### What to work on
At the line containing "J135: [117 120", begin retyping, and continue word for word until the records below run out.

==== Source material

A landscape with many valleys, sampled at points; each row gives a point and its height.
From any point a ball takes the steepest step (drop divided by distance) to one of its 2 nearest points. It stops when none of these is lower. Distance is the straight distance between rows; heights are no part of it.
J547: [113 119 132 146 115 144 151 113 132  64 131 139  99 102 126 109 132 131
 124 138]  (h 38.3)
J234: [157 144 125 104 231  81  79 130 166 147 121 107 142 166 134 103 118 112
 132  97]  (h 86.3)
J971: [126 176 112 141 107 146 166 104 132  90 159  87  91 102 152 102 128 147
 134 144]  (h 26.8)
J123: [140  90 142 161 141 178 131  95 137 123 133 182 173 121  99 178 125  92
 138 119]  (h 32.9)
J481: [128 161 107 105 184 109 141 114 112 189 138 115  90 178 182 118  87 134
 116 121]  (h 32.1)
J300: [151  69 122 134  76 171 112 150  99 132  96 169 134 152 137 115 141 117
 120 114]  (h 28.8)
J42: [146 147 152 133  83 181 149 115 112 143 140 120  64 145 180 126 122 145
 122 124]  (h 43.5)
J832: [137  94  99 132 121 191 155  90 122 114 139 130  88 117 139 148 139 130
 113 134]  (h 39.2)
J193: [111 118 149 117 196 146 115  96 154 122 120 132 161 123 101 204 128 105
 147 135]  (h 19.3)
J218: [125 186 140 102  72 156 125 114 138  61 159  93  95  76 133 112 164 129
 137 149]  (h 77.5)
J770: [145 150 106 158  88 154 161 164 159  73 190  65 161 115 112  57 143 141
 118 158]  (h 70.1)
J687: [182 144 108 101 178  89 150 132  95 187 128 135  76 152 178 103  96 117
 127 128]  (h 22.2)
J831: [138 197 152  83  77 130 123 138 122 103 133  88  88  95 135 108 184 161
 141 156]  (h 76.2)
J58: [135 109 128 112 177  83 144 118 124 113 115 128 118 163 179 108 130 141
 143 112]  (h 26.9)
J708: [165 171 130 148 166 118 137 112 164 106 113 128 137 150 118 127  93 132
 155  91]  (h 71.0)
J887: [157 117 142 103 169  97  74 136 129 142  72 158 138 170 140 133 118 112
 148 101]  (h 77.7)
J845: [115 163 138 135 109 157 164  83 130  72 158 113 103 105 160 135 117 126
 153 103]  (h 22.7)
J657: [120 120  74 126 108 106 140 158 116  85 104 153 123  90  88  91 138 137
 137 138]  (h 89.5)
J591: [132 161 100 167 130 128 179 117 152  85 178  87 149 104 144  97 114 127
 149 132]  (h 33.5)
J911: [130 172  89 148 104 112 144 141 133 160 163  60 100 135 153  69 129 168
 102 164]  (h 60.2)
J444: [141 187 107 117 195 113 111 127 165 163 128  58 142 178 136 135  92 146
 139 115]  (h 13.1)
J230: [161 145 118 152  98 103 153 163 132 105 124  90 121 126 144  70 151 160
 141 145]  (h 54.9)
J162: [150 174 179  58 128 104 133 153 120 159 130 106  88 128 117 143 186 170
  92 164]  (h 50.7)
J203: [183  96 144 131  90 165 127 129 104 135 104 152  84 137 163 123 150 127
 130 129]  (h 25.6)
J191: [133  84 126 130 177 123 107 106 126 112 111 167  97 140 162 114 120 104
 113 139]  (h 35.9)
J895: [135 142 105 141 160 148 138  88 115 134 120 137  84 142 183 120 106 122
 114 152]  (h 44.6)
J359: [143 115 162  90 113 155 125 147 104 153 118 117  48 133 150 114 155 150
  69 182]  (h 46.0)
J357: [136 143 129 150 175 136 128  75 153 117 130 130 125 117 119 186 109 117
 142 117]  (h 22.4)
J511: [ 99  66 143 179 102 167 114 123 129 153 148 160 218 135  98 172 141  81
 127  97]  (h 35.2)
J842: [ 97 173 137 112  99 122 150 140  90 207 136 107  49 117 174 128 121 148
 110 178]  (h 42.1)
J888: [172 106 145 114 132 131 154 145  91 198 124 136  42 129 166 130 110 125
 113 137]  (h 18.1)
J274: [149 178 128  84 204 108 102 119 136 192 122  83 101 176 159 142 104 130
 128 117]  (h 23.0)
J937: [186  99 124 124 136 157 133 121 103 182 107 140  79 162 172 137 130 120
 123 127]  (h 22.1)
J541: [117  75 142 153  67 172 141 125 106 115 169 178 173  85  99 156 151  85
 147 106]  (h 38.0)
J706: [132 171 123 135 136 120 124  76 163 172 132 105  97 157 148 163  77 137
 129  90]  (h 28.9)
J330: [173 143  70 171 148 119 154 128 153 149 160  79 145 153 163  86 104 133
 137 143]  (h 54.5)
J771: [102 203 104 104  85 109 150 148 147 171 168  50 103 137 137  83 146 192
  86 183]  (h 54.6)
J222: [118 116  67 134 184  78 112 133 131 109 116 176 185 118 105 106 118 105
 151 116]  (h 79.9)
J691: [166 134 124 110 152  93 155 153  97 190 133 107  51 110 159  93 110 135
 114 162]  (h 12.2)
J389: [ 73 138 160 127 128 108 127 128 113 119 143 188 206 103  91 193 112 103
 155  92]  (h 21.9)
J693: [152 144 111 147  92 150 143 168 157 121 185  54 153 139 135  69 147 157
 100 190]  (h 67.4)
J510: [152  97 144 142 119 180 140  90 139 148 132 122 118 165 180 173 138 123
 127  96]  (h 15.7)
J379: [ 72 135 165 117 144 133  95 150 113 146 110 170 211 120  52 206 108 108
 140 102]  (h 19.7)
J588: [ 75 123 141 141  85 142 126 127  98 128 128 191 204 109 111 186  92 101
 133  71]  (h 19.4)
J584: [108 199  97 147  92 142 154 101 122 145 142 104  80 127 170 104  98 149
 137 136]  (h 32.2)
J522: [ 93  96 128 127 138 136  98 129 120 128  89 186 180 149 110 159 112 105
 124  85]  (h 28.3)
J349: [155 159 151 133  98 123 151 115 121 167 126 116  49 138 173 129  96 148
 131 111]  (h 40.9)
J580: [ 63 132 114 112  35 156 101 155 103 102 107 156 140  83 110 132 154 132
 110 108]  (h 10.5)
J186: [108 173  82 140 141 134 149  77 135 149 143 126  93 148 157 127  80 129
 128 140]  (h 38.6)
J675: [ 93 121  86 120  83 123 103 160 101 102  74 162 128 105 106 105 159 139
 126 147]  (h 92.9)
J736: [118 115  92 108 122  61 110 180 118 122 115 115 115 110 127  65 155 155
 123 160]  (h 66.6)
J301: [139  94 165 119 156 159 114 108 133 134 105 123 147 187 187 170 137 123
 123 101]  (h 12.9)
J765: [115 181  76 152 117  99 130  93 133 190 153 110 101 164 163 103  66 138
 136 124]  (h 47.0)
J859: [124  95 162 128  77 112  89 166  90 141  84 156  90 108 150 108 174 137
 117 165]  (h 50.6)
J774: [154 133 184  63 101 111 117 177  99 153  93 125  90 120 108 126 195 164
 110 158]  (h 53.3)
J654: [125 131 156 124  60 216 137 110 117 136 155 103  73 132 169 128 148 131
  82 144]  (h 45.0)
J659: [105 130  84 165  76  88 140 159 128  96 131 144 169  89  86  91 108 114
 152 104]  (h 24.6)
J833: [ 95  61 109 173  59 170 116 120 114 136 137 164 198 112 112 143 155  90
 124 115]  (h 36.5)
J49: [122 123 169 108  73 198 112 126 116 116 136 110  95 141 142 134 195 141
  88 162]  (h 46.4)
J104: [163 120 110 176 171 112 162 124 176 125 184 106 212 140  99 125  99 123
 144 126]  (h 41.9)
J45: [140 130 139 121 179  81  85 130 156 116  95 124 162 155 113 119 115 126
 142  92]  (h 81.4)
J171: [ 84 107 127 142  89 108 140 117 120  80 126 168 164  95 112 151 109 117
 148  83]  (h 20.6)
J820: [ 89  90 127 136  46 132  96 143 110 104 106 161 130 108 136 144 136 126
 111  99]  (h 14.4)
J538: [111 128 114 144  87  94 141 155 131  63 135 105 153 112 126  77 154 155
 140 138]  (h 48.4)
J346: [107 151 179 118 188 125 139 109 139 117 134 125 176 113  71 199 114 123
 165 121]  (h 22.0)
J756: [146  75 116 153 102 188 124 122 120 116 106 189 166 133 110 137 146  97
 131 116]  (h 31.4)
J581: [131 105 136 151 130 150 156  99 131  84 135 169 130 106 107 153 118 114
 145 113]  (h 34.9)
J324: [ 77  96 161 119 133 161  81 162 113 182 122 149 220 140  59 214 128  96
 114 106]  (h 18.2)
J528: [150 141 123 128 159 164 111  82 158 156 126 109 111 158 136 190 109 122
 123 104]  (h 25.3)
J812: [ 74  98 122 146  57 151 116 130  99 113 120 190 166  96 104 144 106 102
 119  85]  (h 17.4)
J94: [116 113 144  90 213 140  80 112 157 125 109 100 136 141 120 178 126 118
 127 127]  (h 16.2)
J854: [114 188 146  85 113 111 137 139 127 143 146  74  77 135 143  97 142 183
  82 174]  (h 49.9)
J429: [121  65 141 139  85 120 109 118 125 101 105 149 105 121 163 136 144 136
 126 111]  (h 18.5)
J80: [106 112 148 129  64 161 132 122 130  63 142 158 132  83 117 139 121  99
 146  86]  (h 23.6)
J178: [104 153 127 107  90 148 135 115 124 131 144  94  51 125 148 116 137 163
  86 159]  (h 46.3)
J164: [102 129 130  92 229 103  86 135 158 120 119 118 164 136  81 155 117 109
 134 123]  (h 11.3)
J117: [143 127 108 140 104 122 142 130 119  88  88 169 134 130 124 110 123 128
 156  95]  (h 65.7)
J77: [157  43 123 144 144 174 134 108 134 141 131 138 151 173 130 144 143  96
 108 108]  (h 36.1)
J839: [169 131  94 151 162  88 148 124 133 132 127 106 134 146 156  64 126 132
 148 148]  (h 64.0)
J956: [124  74 170 144 147 172 117 117 132 154 147 171 210 131  72 198 142  87
 128 119]  (h 34.1)
J260: [174 146  86 180 153 149 173 125 165 137 179  84 182 143 129 117  97 118
 141 132]  (h 47.1)
J184: [134 124 148 144 119 146 149  89 135 105 134 119  98 143 178 154 116 138
 146  94]  (h 18.9)
J425: [116  78 123 123 113  79 107 147 107 107 100 149 105 116 143 107 135 136
 123 118]  (h 24.3)
J292: [138 138 130  83  96 115 112 162 117 106  94 122  83 108 102 116 187 165
 124 164]  (h 56.2)
J814: [141 217 129 102  95 135 130 134 146 110 163  63 128 107 113  96 179 156
 123 167]  (h 74.4)
J553: [163 149 114 155 130 117 158 127 149  88 135 124 136 141 102  84 103 134
 156  95]  (h 66.5)
J802: [141 127  89 147 164  82 124 123 139 108 102 143 155 130 137  93 125 114
 170 125]  (h 73.3)
J231: [124 185 119 127 218 126 124 128 174 153 158  60 159 144  89 138 103 128
 132 139]  (h 22.9)
J279: [134  86 113 105 148  60 103 160  93 140  91 173 105 135 166  92 121 123
 138 116]  (h 33.0)
J512: [101  96 175  96 178 168 106 160 120 144 124 143 180 130  43 203 132 104
 142 141]  (h 18.3)
J241: [ 90  89 169 111 145 190  72 176 128 154 110 116 202 142  62 178 138 100
 116 139]  (h 16.3)
J777: [147 115 122 103 106  76 130 153 110 124 113 103  73 106 139 101 155 159
 133 151]  (h 60.1)
J810: [133  51 122 107 178 162 104 121 130 129 104 157 164 163 124 163 134 101
 115 105]  (h 34.2)
J537: [129 127  95 159 122  97 146 129 138  95 147 165 149  81  65 119 117 123
 164 110]  (h 32.5)
J590: [154  96 180 113  77 150  96 164 104 153 101 135  90 135 134 113 191 128
  93 167]  (h 48.3)
J637: [120 111 151 129 117 136 125 118 118 113 120 126  69 124 162 113 141 152
  94 159]  (h 42.8)
J621: [ 81 149  94 133  46 111 119 160 112  85 119 150 148  80  94 108 125 138
 132 109]  (h 16.5)
J649: [113  74 121 130 170 109  88 109 130 115 102 181 149 144 137 142 111  97
 118 108]  (h 31.2)
J548: [141 158 119 149 198 105 148  93 163 131 165  91 160 118  95 151  87 123
 137 122]  (h 30.4)
J986: [156 130  83 145 179 117 151 103 145 117 146 132 115 103  98 105 107 120
 134 153]  (h 45.8)
J384: [130  74 143 107 155 108 122 125 119 115  88 148 138 173 177 151 142 126
 150 105]  (h 17.8)
J297: [ 65 131 146  92 201 109  75 164 127 128 114 140 188 116  56 160 104  99
 124 118]  (h 5.7)
J331: [145  76 118 139 127 213 164  94 130 123 143 148 133 151 121 156 138 102
 117 116]  (h 37.4)
J554: [160  90 180 113  97 128 140 162  93 191 116 121  43  95 150 135 143 126
 106 164]  (h 21.1)
J552: [151 140 105 158 152 116 184 107 140 104 168 140 147  99  71 124 103 122
 162 128]  (h 38.7)
J466: [146 158 140 159 128 104 142  86 150 153 140 102  84 142 175 115  88 145
 127 106]  (h 35.3)
J521: [ 89 140 148 119  85 125 128 138 135  67 119 123 121 100 113 103 160 147
 131 141]  (h 42.5)
J648: [153 123 122 129 115 100 160 137 122  93 105 123 113 140 139  78 125 150
 152 102]  (h 61.0)
J875: [135 141 167  71 103 140 109 121 128 150 125 102  65 123 126 145 183 176
  82 170]  (h 48.2)
J180: [101 119 119 159 157  65 124 134 149 117 137 154 204 103  70 131  92 115
 148 101]  (h 31.3)
J737: [178 141 152 130 161 114 118 111 133 134  86 146 116 164 141 123 103 125
 145  94]  (h 74.5)
J628: [109 182 113 140  99 103 156 108 104 197 148 104  68 125 189 110  99 146
 136 153]  (h 37.8)
J694: [135 127 134 152 185  84 144 122 164 116 166 117 188 113  66 151 109 113
 148 111]  (h 36.2)
J228: [ 92  91 151 101 195 127  76 126 142 142 107 169 187 132  82 180 120  87
 118 115]  (h 9.5)
J400: [122 126  92 176 132  81 141 143 135  99 128 140 206 131 131  92 112 120
 161 124]  (h 80.2)
J259: [ 92 109  61 144 129  97 124 139 106 105  97 174 153 101 107 112 120 123
 148 122]  (h 85.3)
J967: [132 198 124 118  93 159 140 147 165  84 196  62 151  94  93  74 156 140
 116 171]  (h 72.5)
J135: [117 120 173 112  71 154  85 141 119 100 107 132 111 114 120 121 199 136
  97 159]  (h 48.1)
J655: [ 85 124 130 130 163 100 129 120 129 106 109 177 193 124  87 162 104 111
 141  91]  (h 25.4)
J596: [160 149 128 133  99 112 145 177 140 162 170  46 115 139 145  75 152 177
 105 192]  (h 64.5)
J255: [122 193 164 103 128 100 155 168  97 215 122  98  58 104 140 118 131 135
  98 194]  (h 45.1)
J371: [153 105 143  99 193 100 112 112 113 141 108 150  95 174 194 122 113 110
 128 121]  (h 35.8)

Call two points neighbours if one is among the 2 nearest of the other. Go from one point of each pair to the other, from neighbour to neighbour, staying as low as possible. Name the highest point that can't be avoided.
J584, J637 -> J359
J241, J444 -> J581
J444, J691 -> J481
J580, J301 -> J279

For each start below, name the point where the ball stops.
J839 -> J444
J831 -> J637
J135 -> J297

========

### Completed exercise
J135: [117 120 173 112  71 154  85 141 119 100 107 132 111 114 120 121 199 136
  97 159]  (h 48.1)
J655: [ 85 124 130 130 163 100 129 120 129 106 109 177 193 124  87 162 104 111
 141  91]  (h 25.4)
J596: [160 149 128 133  99 112 145 177 140 162 170  46 115 139 145  75 152 177
 105 192]  (h 64.5)
J255: [122 193 164 103 128 100 155 168  97 215 122  98  58 104 140 118 131 135
  98 194]  (h 45.1)
J371: [153 105 143  99 193 100 112 112 113 141 108 150  95 174 194 122 113 110
 128 121]  (h 35.8)

Call two points neighbours if one is among the 2 nearest of the other. Go from one point of each pair to the other, from neighbour to neighbour, staying as low as possible. Name the highest point that can't be avoided.
J584, J637 -> J359
J241, J444 -> J581
J444, J691 -> J481
J580, J301 -> J279

For each start below, name the point where the ball stops.
J839 -> J444
J831 -> J637
J135 -> J297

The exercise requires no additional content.